WHAT IS REQUIRED: Look through the material below and return every line that contains "printed".

INFORMATION SHOWN:
Below is a small trained network, with its code and all its weights. Each question gives an input and a class and asks what happens when units are switched off, that is, made to give their printed mean instead of their output.

import numpy as np


def w(rows, s, z=0):
    codes = np.array(rows[::2]) - 128.0
    scale = np.full(codes.shape[1], s)
    scale[-1] = z or s
    return codes * scale


def f(y):
    return np.maximum(y, 0)


def log_softmax(a):
    a = a - a.max(-1, keepdims=True)
    return a - np.log(np.exp(a).sum(-1, keepdims=True))


def net(x, mask):
    res = np.array(x, float).reshape(1, 4) / 4 @ E
    y = f(res @ A[0][:, :-1].T + A[0][:, -1])
    res = res + np.where(mask, y, B[0][:, -1]) @ B[0][:, :-1]
    return log_softmax(res[-1] @ U[:, :-1].T + U[:, -1])


A, B = {}, {}
E = w([
[74,118,198,254,108],'x0',
[36,183,65,175,204],'x1',
[119,126,128,128,129],'x2',
[153,109,71,156,84],'x3',
],0.0098)
A[0] = w([
[145,182,224,112,216,108],'N0',
[179,53,255,121,56,74],'N1',
[104,90,147,164,89,45],'N2',
[81,150,153,187,93,2],'N3',
[115,71,71,126,77,170],'N4',
[33,173,203,168,105,139],'N5',
[196,101,176,137,34,63],'N6',
[81,137,132,179,98,58],'N7',
[67,161,94,200,218,169],'N8',
[76,195,105,55,201,196],'N9',
[65,87,112,138,172,10],'N10',
[36,119,79,161,159,50],'N11',
[118,134,102,204,53,101],'N12',
[52,87,161,153,98,248],'N13',
[47,139,128,137,187,2],'N14',
[68,126,102,139,139,2],'N15',
[47,125,67,160,155,2],'N16',
[97,140,78,181,184,49],'N17',
[74,184,172,168,113,112],'N18',
],0.009,0.0037)
B[0] = w([
[106,203,30,106,63,185],'N0',
[35,35,138,139,217,225],'N1',
[98,141,97,56,111,160],'N2',
[43,80,44,109,137,176],'N3',
[97,166,137,92,45,166],'N4',
[10,146,43,55,71,229],'N5',
[38,66,165,159,210,196],'N6',
[81,92,114,72,80,175],'N7',
[151,61,199,136,122,254],'N8',
[70,116,150,66,72,227],'N9',
[76,34,172,118,179,155],'N10',
[190,37,170,73,154,197],'N11',
[9,128,29,49,74,187],'N12',
[76,220,111,59,44,217],'N13',
[88,44,169,190,191,182],'N14',
[94,61,221,80,171,152],'N15',
[65,99,166,87,179,184],'N16',
[81,14,228,123,135,186],'N17',
[2,165,58,95,76,195],'N18',
],0.006,0.0093)
U = w([
[127,1,248,179,210,43],'0',
[120,125,159,101,105,253],'1',
[111,157,68,62,104,143],'2',
[118,130,124,104,115,224],'3',
[139,216,190,229,61,57],'4',
],0.0067,0.0038)

Each question gives the input, the list of numbers given to net, and the class t.
The units are the neurons (one row each of A and B). Each row of codes is followed by its name. A weight is (code - 128) times the scale printed after its matrix; where a second scale follows, it is the last column's (A, B and U).
mask holds one flag per neuron, in row order. A switched-off neuron (its flag False) gives its mean, the last column of its row in B, instead of its output. The means were averaged over made-up inputs and are rounded, as every weight is.
A unit's drop is (log p(t) with every unit on - log p(t) with that unit switched off) / (log p(t) with every unit on - log p(t) with every unit switched off).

COMPLETED TASK:
Below is a small trained network, with its code and all its weights. Each question gives an input and a class and asks what happens when units are switched off, that is, made to give their printed mean instead of their output.
The units are the neurons (one row each of A and B). Each row of codes is followed by its name. A weight is (code - 128) times the scale printed after its matrix; where a second scale follows, it is the last column's (A, B and U).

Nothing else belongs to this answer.